### WHAT THE EXERCISE ASKS
Exactly as they stand, write out all of the entries again.

### Records from a data collection
━━━━━━━━━━━━━━━━━━━━

[[124 130 121  99]
 [127 141 131 139]
 [144 111 133 135]
 [123 124 129 125]]
:
[[144 111 133 135]
 [123 124 129 125]
 [124 130 121  99]
 [127 141 131 139]]

[[124 130 127 129 129 125]
 [113 145 124 117 133 115]
 [126 120 111 104 134 121]]
:
[[126 120 111 104 134 121]
 [124 130 127 129 129 125]
 [113 145 124 117 133 115]]

[[129 132]
 [127 123]
 [133 147]
 [124 115]
 [135 152]
 [124 114]
 [131 137]]
:
[[124 114]
 [124 115]
 [127 123]
 [129 132]
 [131 137]
 [133 147]
 [135 152]]

[[110 119 102]
 [128 124 139]
 [122 127 147]
 [132 120 119]
 [142 121 155]]
:
[[110 119 102]
 [132 120 119]
 [142 121 155]
 [128 124 139]
 [122 127 147]]

[[155 124 131 138 116 130]
 [127 130 116 114 122 133]
 [123 117 120 129 134 121]
 [121 116 144 129 127 117]
 [114 108 139 134 136 133]
 [131 122 123 136 126 142]]
:
[[114 108 139 134 136 133]
 [121 116 144 129 127 117]
 [123 117 120 129 134 121]
 [131 122 123 136 126 142]
 [155 124 131 138 116 130]
 [127 130 116 114 122 133]]

[[129 131 124 133]
 [119 112 119 114]
 [136 128 132 114]
 [115 106 122 104]
 [130 123 111 129]
 [135 127 123 124]]
:
[[115 106 122 104]
 [119 112 119 114]
 [130 123 111 129]
 [135 127 123 124]
 [136 128 132 114]
 [129 131 124 133]]

[[125 127]
 [116 151]
 [126 115]]
:
[[126 115]
 [125 127]
 [116 151]]

[[117 121 131 112]
 [132 134 150 124]
 [130 126 121 119]
 [109 119 135 121]
 [135 122 116 120]
 [138 132 137 127]]
:
[[109 119 135 121]
 [117 121 131 112]
 [135 122 116 120]
 [130 126 121 119]
 [138 132 137 127]
 [132 134 150 124]]
---
[[133 120 135 129 114 121 136 130 123 136 128]
 [129 122 121 125 108 127 133 136 133 126 126]
 [119 127 138 129 106 119 124 136 136 126 118]
 [138 111 124 145 113 118 120 146 124 112 140]
 [137 147 121 107 120 127 148 136 111 115 139]
 [131 120 121 130 114 136 133 121 122 127 136]
 [136 138 117 120 113 141 133 113 124 143 131]]
:
[[136 138 117 120 113 141 133 113 124 143 131]
 [131 120 121 130 114 136 133 121 122 127 136]
 [137 147 121 107 120 127 148 136 111 115 139]
 [138 111 124 145 113 118 120 146 124 112 140]
 [119 127 138 129 106 119 124 136 136 126 118]
 [129 122 121 125 108 127 133 136 133 126 126]
 [133 120 135 129 114 121 136 130 123 136 128]]

[[128 127 124]
 [126 117 128]
 [139 116 128]
 [127 126 128]
 [119 113 127]
 [129 157 127]
 [108 138 125]
 [113 127 126]
 [128 123 128]
 [124 133 127]]
:
[[124 133 127]
 [128 123 128]
 [113 127 126]
 [108 138 125]
 [129 157 127]
 [119 113 127]
 [127 126 128]
 [139 116 128]
 [126 117 128]
 [128 127 124]]

[[149 148 142 123 150 146 130 107 142 142 127 114]
 [121 115 134 124 123 125 113 129 130 152 126 143]
 [120 117 121 140 136 151 114 118 106 131 140 139]
 [137 137 134 112 140 134 116 130 106  98 121 124]
 [120 142 123 141 118 122 138 103 102 123 126 124]]
:
[[120 142 123 141 118 122 138 103 102 123 126 124]
 [137 137 134 112 140 134 116 130 106  98 121 124]
 [120 117 121 140 136 151 114 118 106 131 140 139]
 [121 115 134 124 123 125 113 129 130 152 126 143]
 [149 148 142 123 150 146 130 107 142 142 127 114]]

[[105 138 137 116 131 126 115 150]
 [140 124 144 157 152 155 116 126]
 [119 149 103 135 110 143 121 143]
 [145 144 152 154 108 105 122 104]
 [142 135 149 136 121 155 156 133]
 [149 152 129 113 146 144 105 133]
 [150 145 114 102 153 113 145 128]
 [122 145 114 134 153 103 130 114]]
:
[[122 145 114 134 153 103 130 114]
 [150 145 114 102 153 113 145 128]
 [149 152 129 113 146 144 105 133]
 [142 135 149 136 121 155 156 133]
 [145 144 152 154 108 105 122 104]
 [119 149 103 135 110 143 121 143]
 [140 124 144 157 152 155 116 126]
 [105 138 137 116 131 126 115 150]]

[[134 151]
 [129 134]
 [121 100]
 [139 126]
 [135 125]
 [121 118]]
:
[[121 118]
 [135 125]
 [139 126]
 [121 100]
 [129 134]
 [134 151]]

[[134 141 105 139]
 [126 139 106 154]
 [153 128 121 113]
 [106 126 148 136]
 [134 139 117 126]
 [122 131 125 129]
 [110 130 130 144]]
:
[[110 130 130 144]
 [122 131 125 129]
 [134 139 117 126]
 [106 126 148 136]
 [153 128 121 113]
 [126 139 106 154]
 [134 141 105 139]]

[[133 120 148 146 122 146 119 147 117 147 142 117 146 122]
 [126 125 118 118 134 122 132 120 131 119 121 129 119 134]
 [129 130 133 136 124 132 126 133 125 134 133 126 134 124]
 [142  99 129 126 137 153 129 154 124 128 146 113 128 137]
 [129 128 130 131 127 131 127 131 127 130 131 127 130 127]
 [114 157 121 124 122 101 130 100 135 123 108 144 123 121]]
:
[[114 157 121 124 122 101 130 100 135 123 108 144 123 121]
 [129 128 130 131 127 131 127 131 127 130 131 127 130 127]
 [142  99 129 126 137 153 129 154 124 128 146 113 128 137]
 [129 130 133 136 124 132 126 133 125 134 133 126 134 124]
 [126 125 118 118 134 122 132 120 131 119 121 129 119 134]
 [133 120 148 146 122 146 119 147 117 147 142 117 146 122]]

[[148 130 144 115]
 [141 136 140 108]
 [115 139 122 120]
 [129 127 139 155]
 [125 138 113 127]
 [131 129 139 155]
 [129 136 110 132]
 [145 132 142 111]
 [120 134 141 146]
 [136 130 107 141]
 [144 133 142 111]]
:
[[144 133 142 111]
 [136 130 107 141]
 [120 134 141 146]
 [145 132 142 111]
 [129 136 110 132]
 [131 129 139 155]
 [125 138 113 127]
 [129 127 139 155]
 [115 139 122 120]
 [141 136 140 108]
 [148 130 144 115]]

[[119 147 116 147 141 114 146 124 145 152 123 124 146 125]
 [126 146 121 133 141 113 133 130 144 151 131 131 134 131]]
:
[[126 146 121 133 141 113 133 130 144 151 131 131 134 131]
 [119 147 116 147 141 114 146 124 145 152 123 124 146 125]]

━━━━━━━━━━━━━━━━━━━━

### RESULT OF THIS TASK
[[124 130 121  99]
 [127 141 131 139]
 [144 111 133 135]
 [123 124 129 125]]
:
[[144 111 133 135]
 [123 124 129 125]
 [124 130 121  99]
 [127 141 131 139]]

[[124 130 127 129 129 125]
 [113 145 124 117 133 115]
 [126 120 111 104 134 121]]
:
[[126 120 111 104 134 121]
 [124 130 127 129 129 125]
 [113 145 124 117 133 115]]

[[129 132]
 [127 123]
 [133 147]
 [124 115]
 [135 152]
 [124 114]
 [131 137]]
:
[[124 114]
 [124 115]
 [127 123]
 [129 132]
 [131 137]
 [133 147]
 [135 152]]

[[110 119 102]
 [128 124 139]
 [122 127 147]
 [132 120 119]
 [142 121 155]]
:
[[110 119 102]
 [132 120 119]
 [142 121 155]
 [128 124 139]
 [122 127 147]]

[[155 124 131 138 116 130]
 [127 130 116 114 122 133]
 [123 117 120 129 134 121]
 [121 116 144 129 127 117]
 [114 108 139 134 136 133]
 [131 122 123 136 126 142]]
:
[[114 108 139 134 136 133]
 [121 116 144 129 127 117]
 [123 117 120 129 134 121]
 [131 122 123 136 126 142]
 [155 124 131 138 116 130]
 [127 130 116 114 122 133]]

[[129 131 124 133]
 [119 112 119 114]
 [136 128 132 114]
 [115 106 122 104]
 [130 123 111 129]
 [135 127 123 124]]
:
[[115 106 122 104]
 [119 112 119 114]
 [130 123 111 129]
 [135 127 123 124]
 [136 128 132 114]
 [129 131 124 133]]

[[125 127]
 [116 151]
 [126 115]]
:
[[126 115]
 [125 127]
 [116 151]]

[[117 121 131 112]
 [132 134 150 124]
 [130 126 121 119]
 [109 119 135 121]
 [135 122 116 120]
 [138 132 137 127]]
:
[[109 119 135 121]
 [117 121 131 112]
 [135 122 116 120]
 [130 126 121 119]
 [138 132 137 127]
 [132 134 150 124]]
---
[[133 120 135 129 114 121 136 130 123 136 128]
 [129 122 121 125 108 127 133 136 133 126 126]
 [119 127 138 129 106 119 124 136 136 126 118]
 [138 111 124 145 113 118 120 146 124 112 140]
 [137 147 121 107 120 127 148 136 111 115 139]
 [131 120 121 130 114 136 133 121 122 127 136]
 [136 138 117 120 113 141 133 113 124 143 131]]
:
[[136 138 117 120 113 141 133 113 124 143 131]
 [131 120 121 130 114 136 133 121 122 127 136]
 [137 147 121 107 120 127 148 136 111 115 139]
 [138 111 124 145 113 118 120 146 124 112 140]
 [119 127 138 129 106 119 124 136 136 126 118]
 [129 122 121 125 108 127 133 136 133 126 126]
 [133 120 135 129 114 121 136 130 123 136 128]]

[[128 127 124]
 [126 117 128]
 [139 116 128]
 [127 126 128]
 [119 113 127]
 [129 157 127]
 [108 138 125]
 [113 127 126]
 [128 123 128]
 [124 133 127]]
:
[[124 133 127]
 [128 123 128]
 [113 127 126]
 [108 138 125]
 [129 157 127]
 [119 113 127]
 [127 126 128]
 [139 116 128]
 [126 117 128]
 [128 127 124]]

[[149 148 142 123 150 146 130 107 142 142 127 114]
 [121 115 134 124 123 125 113 129 130 152 126 143]
 [120 117 121 140 136 151 114 118 106 131 140 139]
 [137 137 134 112 140 134 116 130 106  98 121 124]
 [120 142 123 141 118 122 138 103 102 123 126 124]]
:
[[120 142 123 141 118 122 138 103 102 123 126 124]
 [137 137 134 112 140 134 116 130 106  98 121 124]
 [120 117 121 140 136 151 114 118 106 131 140 139]
 [121 115 134 124 123 125 113 129 130 152 126 143]
 [149 148 142 123 150 146 130 107 142 142 127 114]]

[[105 138 137 116 131 126 115 150]
 [140 124 144 157 152 155 116 126]
 [119 149 103 135 110 143 121 143]
 [145 144 152 154 108 105 122 104]
 [142 135 149 136 121 155 156 133]
 [149 152 129 113 146 144 105 133]
 [150 145 114 102 153 113 145 128]
 [122 145 114 134 153 103 130 114]]
:
[[122 145 114 134 153 103 130 114]
 [150 145 114 102 153 113 145 128]
 [149 152 129 113 146 144 105 133]
 [142 135 149 136 121 155 156 133]
 [145 144 152 154 108 105 122 104]
 [119 149 103 135 110 143 121 143]
 [140 124 144 157 152 155 116 126]
 [105 138 137 116 131 126 115 150]]

[[134 151]
 [129 134]
 [121 100]
 [139 126]
 [135 125]
 [121 118]]
:
[[121 118]
 [135 125]
 [139 126]
 [121 100]
 [129 134]
 [134 151]]

[[134 141 105 139]
 [126 139 106 154]
 [153 128 121 113]
 [106 126 148 136]
 [134 139 117 126]
 [122 131 125 129]
 [110 130 130 144]]
:
[[110 130 130 144]
 [122 131 125 129]
 [134 139 117 126]
 [106 126 148 136]
 [153 128 121 113]
 [126 139 106 154]
 [134 141 105 139]]

[[133 120 148 146 122 146 119 147 117 147 142 117 146 122]
 [126 125 118 118 134 122 132 120 131 119 121 129 119 134]
 [129 130 133 136 124 132 126 133 125 134 133 126 134 124]
 [142  99 129 126 137 153 129 154 124 128 146 113 128 137]
 [129 128 130 131 127 131 127 131 127 130 131 127 130 127]
 [114 157 121 124 122 101 130 100 135 123 108 144 123 121]]
:
[[114 157 121 124 122 101 130 100 135 123 108 144 123 121]
 [129 128 130 131 127 131 127 131 127 130 131 127 130 127]
 [142  99 129 126 137 153 129 154 124 128 146 113 128 137]
 [129 130 133 136 124 132 126 133 125 134 133 126 134 124]
 [126 125 118 118 134 122 132 120 131 119 121 129 119 134]
 [133 120 148 146 122 146 119 147 117 147 142 117 146 122]]

[[148 130 144 115]
 [141 136 140 108]
 [115 139 122 120]
 [129 127 139 155]
 [125 138 113 127]
 [131 129 139 155]
 [129 136 110 132]
 [145 132 142 111]
 [120 134 141 146]
 [136 130 107 141]
 [144 133 142 111]]
:
[[144 133 142 111]
 [136 130 107 141]
 [120 134 141 146]
 [145 132 142 111]
 [129 136 110 132]
 [131 129 139 155]
 [125 138 113 127]
 [129 127 139 155]
 [115 139 122 120]
 [141 136 140 108]
 [148 130 144 115]]

[[119 147 116 147 141 114 146 124 145 152 123 124 146 125]
 [126 146 121 133 141 113 133 130 144 151 131 131 134 131]]
:
[[126 146 121 133 141 113 133 130 144 151 131 131 134 131]
 [119 147 116 147 141 114 146 124 145 152 123 124 146 125]]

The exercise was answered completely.